A small network was trained on invented records. Each row is its activation on one of them, seen along a few directions.
After each row come some of the record's fields: L, Y, B, P, V.
Not every record has every field; a missing one is written missing.
The largest differences between rows may come from other fields.
In the rows, zero is written as 500.
Random noise pushes rows far along 3 fixed directions. That doesn't count. These rows show it; they differ only by the noise:
560  634  596  456  663  576  494  309  518  466  352  390  546  439  473  508  536  508  700  462  349
315  663  545  697  547  433  591  562  345  263  430  393  686  486  538  403  441  661  705  376  491
219  633  583  726  401  409  762  715  382  265  372  471  609  519  496  409  389  619  741  369  481
420  338  339  660  498  488  538  517  317  274  808  521  713  596  606  474  638  733  467  469  448
387  780  659  594  614  480  577  465  446  359  231  344  600  420  475  426  403  552  804  380  438

420  421  522  501  357  403  532  771  523  583  468  575  369  462  516  536  440  457  385  491  662
<L:l2 Y:y4 B:b1 P:p2 V:v1>
617  533  531  402  628  455  373  467  521  518  363  396  469  435  578  599  555  461  531  468  446
<L:l2 Y:y3 B:b1 P:p2 V:v2>
779  725  614  282  881  620  167  72  584  643  305  274  539  312  485  524  541  454  603  535  440
<L:l1 Y:y4 B:b3 P:p2 V:v1>
484  732  534  549  561  550  371  388  516  555  427  447  555  500  424  370  347  492  499  518  632
<L:l1 Y:y3 B:b3 P:p1 V:v1>
790  433  516  241  576  640  373  277  699  724  450  552  257  467  433  597  590  275  395  589  411
<L:l2 Y:y3 B:b1 P:p1 V:v1>
578  405  450  450  567  452  439  511  460  492  619  476  507  466  592  583  606  522  403  482  502
<L:l1 Y:y4 B:b2 P:p2 V:v1>
444  492  546  527  518  518  671  478  478  451  442  490  534  487  482  505  515  525  632  479  349
<L:l1 Y:y1 B:missing P:p1 V:v2>
383  839  686  575  479  551  560  462  592  500  142  435  481  473  326  334  267  439  788  461  518
<L:l2 Y:y3 B:b2 P:p2 V:v2>
344  416  586  513  228  449  815  783  579  497  393  649  363  549  428  541  426  434  588  514  461
<L:l2 Y:y4 B:b3 P:p2 V:v1>
429  348  255  660  383  408  272  669  348  477  905  597  608  600  604  426  477  638  100  541  845
<L:l2 Y:y3 B:b1 P:p1 V:v1>
520  657  507  548  656  381  276  524  396  440  382  329  558  423  612  471  467  538  505  414  624
<L:l2 Y:y3 B:b1 P:p2 V:v2>
657  361  410  397  496  695  490  238  604  564  685  622  475  634  440  535  637  459  455  646  304
<L:l1 Y:y3 B:b2 P:p2 V:v2>
568  369  503  412  534  534  556  444  538  534  535  524  490  487  499  613  592  483  497  535  360
<L:l2 Y:y1 B:missing P:p1 V:v2>
323  391  478  566  121  525  656  775  625  663  537  740  311  637  382  475  370  400  361  563  661
<L:l1 Y:y3 B:b1 P:p2 V:v2>
541  367  370  560  531  469  354  483  393  410  730  487  607  572  576  470  614  612  391  497  534
<L:l2 Y:y3 B:b1 P:p2 V:v2>
392  363  450  603  417  410  714  668  418  350  589  531  552  552  564  554  553  571  510  433  423
<L:l1 Y:y1 B:missing P:p1 V:v2>
685  541  466  373  616  607  211  275  579  682  537  484  446  459  451  451  510  463  359  598  609
<L:l2 Y:y3 B:b2 P:p1 V:v1>
697  316  514  298  459  658  568  319  709  642  504  623  321  571  413  620  644  338  514  615  266
<L:l2 Y:y3 B:b1 P:p2 V:v2>
376  496  425  626  361  393  438  745  448  494  596  575  493  538  536  447  383  530  301  488  774
<L:l2 Y:y3 B:b1 P:p1 V:v1>
452  570  612  492  462  421  666  606  494  423  346  518  445  466  474  527  450  429  647  482  438
<L:l2 Y:y4 B:b2 P:p2 V:v1>
499  555  474  545  582  472  380  492  456  481  459  423  571  471  563  481  503  570  501  461  555
<L:l1 Y:y3 B:b1 P:p2 V:v2>
534  480  475  503  463  491  489  550  557  547  469  521  423  527  493  531  511  434  445  480  551
<L:l1 Y:y3 B:b1 P:p2 V:v2>
371  698  688  509  423  383  583  769  564  630  151  464  334  354  452  488  296  380  571  415  685
<L:l1 Y:y4 B:b1 P:p2 V:v1>
595  546  638  319  452  550  540  450  675  656  287  537  353  474  362  564  467  325  595  576  429
<L:l2 Y:y4 B:b2 P:p2 V:v1>
427  786  719  484  534  438  517  566  557  557  144  376  409  352  452  472  324  382  676  397  593
<L:l1 Y:y4 B:b1 P:p2 V:v1>
245  396  442  734  346  318  843  826  300  170  629  558  635  589  609  488  516  661  581  394  435
<L:l1 Y:y4 B:b3 P:p2 V:v1>
523  334  632  322  311  608  812  555  735  691  346  673  248  510  350  661  517  310  590  596  277
<L:l2 Y:y1 B:missing P:p1 V:v2>
464  607  653  430  491  435  615  638  565  606  237  486  337  372  480  573  415  356  581  444  520
<L:l1 Y:y4 B:b1 P:p2 V:v1>
441  713  576  572  609  487  374  437  466  542  365  345  600  408  470  401  373  557  555  447  644
<L:l1 Y:y1 B:missing P:p1 V:v2>
355  502  456  638  381  464  619  638  461  382  515  536  554  597  504  440  449  573  548  468  537
<L:l1 Y:y3 B:b2 P:p2 V:v2>
400  356  505  511  339  506  818  628  501  416  529  629  464  565  486  544  554  508  604  522  316
<L:l1 Y:y4 B:b2 P:p2 V:v1>
679  636  466  477  839  368  109  396  372  456  504  267  635  327  669  515  550  586  392  438  669
<L:l2 Y:y4 B:b1 P:p2 V:v1>
624  347  549  273  341  633  643  462  733  745  430  636  264  543  371  623  561  313  501  623  343
<L:l1 Y:y4 B:b2 P:p2 V:v1>
403  359  330  662  357  550  592  531  450  369  735  600  609  696  476  379  540  618  451  498  470
<L:l1 Y:y3 B:b2 P:p2 V:v2>
397  612  686  478  348  535  683  591  653  613  209  549  349  474  338  478  330  379  653  519  502
<L:l2 Y:y1 B:missing P:p1 V:v2>
399  613  628  517  394  470  546  650  567  605  255  509  373  454  423  468  365  425  585  481  596
<L:l2 Y:y3 B:b1 P:p2 V:v2>
588  695  484  509  612  562  148  303  525  591  494  447  581  482  428  386  407  503  427  555  706
<L:l2 Y:y3 B:b1 P:p2 V:v2>
599  328  526  322  465  600  648  416  614  573  508  567  411  511  470  642  632  424  558  561  255
<L:l1 Y:y4 B:b2 P:p2 V:v1>
608  615  562  365  506  712  394  227  697  714  414  536  429  540  328  491  457  377  547  617  450
<L:l1 Y:y3 B:b2 P:p2 V:v2>
640  408  407  455  618  495  374  396  468  431  598  470  558  506  602  594  650  566  459  520  419
<L:l2 Y:y3 B:b1 P:p2 V:v2>
531  327  431  479  510  519  534  486  495  469  651  517  523  531  554  590  619  538  423  481  425
<L:l1 Y:y1 B:missing P:p1 V:v2>
585  378  522  393  515  545  612  433  540  529  531  541  424  487  512  594  618  427  531  521  323
<L:l1 Y:y4 B:b1 P:p2 V:v1>
557  544  520  441  517  592  469  357  592  551  413  484  507  546  422  481  496  483  606  569  406
<L:l2 Y:y3 B:b2 P:p2 V:v2>
611  554  601  358  638  572  535  322  562  533  377  445  482  414  480  587  570  443  641  512  322
<L:l1 Y:y4 B:b2 P:p2 V:v1>
473  766  606  526  550  532  447  422  563  544  270  419  465  470  421  425  362  402  620  434  559
<L:l1 Y:y3 B:b1 P:p2 V:v2>

Which values does each new row have?
654  620  698  257  542  525  471  468  723  764  153  460  244  378  387  579  434  257  578  544  470
<L:l2 Y:y4 B:b2 P:p2 V:v1>
721  306  436  287  452  660  398  378  707  817  605  633  263  526  416  587  594  301  244  611  515
<L:l1 Y:y3 B:b1 P:p1 V:v1>
413  876  553  651  713  354  198  514  338  372  349  273  669  354  592  360  294  589  513  371  797
<L:l2 Y:y3 B:b1 P:p1 V:v1>
362  249  471  508  197  466  819  761  533  468  592  699  418  617  480  570  536  495  498  549  406
<L:l2 Y:y4 B:b2 P:p2 V:v1>
670  689  582  378  761  570  379  195  523  488  310  324  545  436  507  543  564  469  694  496  302
<L:l1 Y:y3 B:b2 P:p2 V:v2>
480  481  375  554  515  535  391  414  432  442  691  493  641  567  516  443  524  619  403  503  564
<L:l1 Y:y3 B:b2 P:p1 V:v1>
516  596  503  469  461  537  384  457  569  608  455  533  477  552  407  418  391  431  440  571  615
<L:l2 Y:y3 B:b2 P:p1 V:v1>
454  418  425  590  504  405  485  576  344  325  659  498  622  526  597  464  551  604  475  483  518
<L:l2 Y:y4 B:b1 P:p2 V:v1>
308  767  699  588  391  428  768  657  558  405  154  482  404  509  420  459  303  367  783  386  427
<L:l1 Y:y3 B:b1 P:p2 V:v2>
501  335  371  563  502  513  436  452  405  420  751  516  637  555  563  486  589  650  404  543  500
<L:l2 Y:y1 B:missing P:p1 V:v2>
387  641  473  624  460  466  414  560  443  506  536  504  536  525  493  357  357  499  389  461  734
<L:l1 Y:y3 B:b1 P:p1 V:v1>
474  700  522  597  689  346  260  501  326  368  453  284  654  384  633  420  435  595  519  388  674
<L:l2 Y:y4 B:b1 P:p2 V:v1>
474  329  472  509  429  524  628  523  488  429  591  561  515  542  514  539  564  552  525  526  370
<L:l2 Y:y1 B:missing P:p1 V:v2>
382  581  460  661  563  413  462  557  371  354  513  388  692  523  572  419  470  654  565  413  548
<L:l1 Y:y3 B:b2 P:p2 V:v2>
452  280  420  539  432  468  693  599  453  372  667  567  539  564  573  613  629  562  472  455  370
<L:l1 Y:y1 B:missing P:p1 V:v2>
541  481  489  497  601  492  490  436  411  449  547  451  543  448  566  497  569  526  525  484  430
<L:l1 Y:y4 B:b1 P:p2 V:v1>
385  567  468  635  492  407  507  583  350  292  574  484  634  516  567  450  446  618  503  462  568
<L:l2 Y:y3 B:b2 P:p1 V:v1>
460  473  583  447  462  523  709  533  529  470  414  533  473  463  472  586  525  472  645  495  335
<L:l1 Y:y4 B:b2 P:p2 V:v1>
515  354  469  485  442  554  571  461  521  534  596  563  500  548  468  510  553  528  481  575  417
<L:l2 Y:y1 B:missing P:p1 V:v2>
665  676  599  328  610  613  416  279  674  668  305  453  391  474  387  528  461  302  543  528  433
<L:l1 Y:y3 B:b2 P:p1 V:v1>
496  215  434  478  336  495  784  629  502  419  671  664  396  592  547  605  650  460  474  510  297
<L:l1 Y:y4 B:b1 P:p2 V:v1>
496  582  486  565  600  453  419  481  438  427  459  396  574  483  563  477  504  541  535  418  528
<L:l1 Y:y3 B:b1 P:p2 V:v2>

*EXERCISE REQUIREMENTS*. Copy each line from the records above that includes the string "directions".

*EXERCISE ANSWER*.
A small network was trained on invented records. Each row is its activation on one of them, seen along a few directions.
Random noise pushes rows far along 3 fixed directions. That doesn't count. These rows show it; they differ only by the noise:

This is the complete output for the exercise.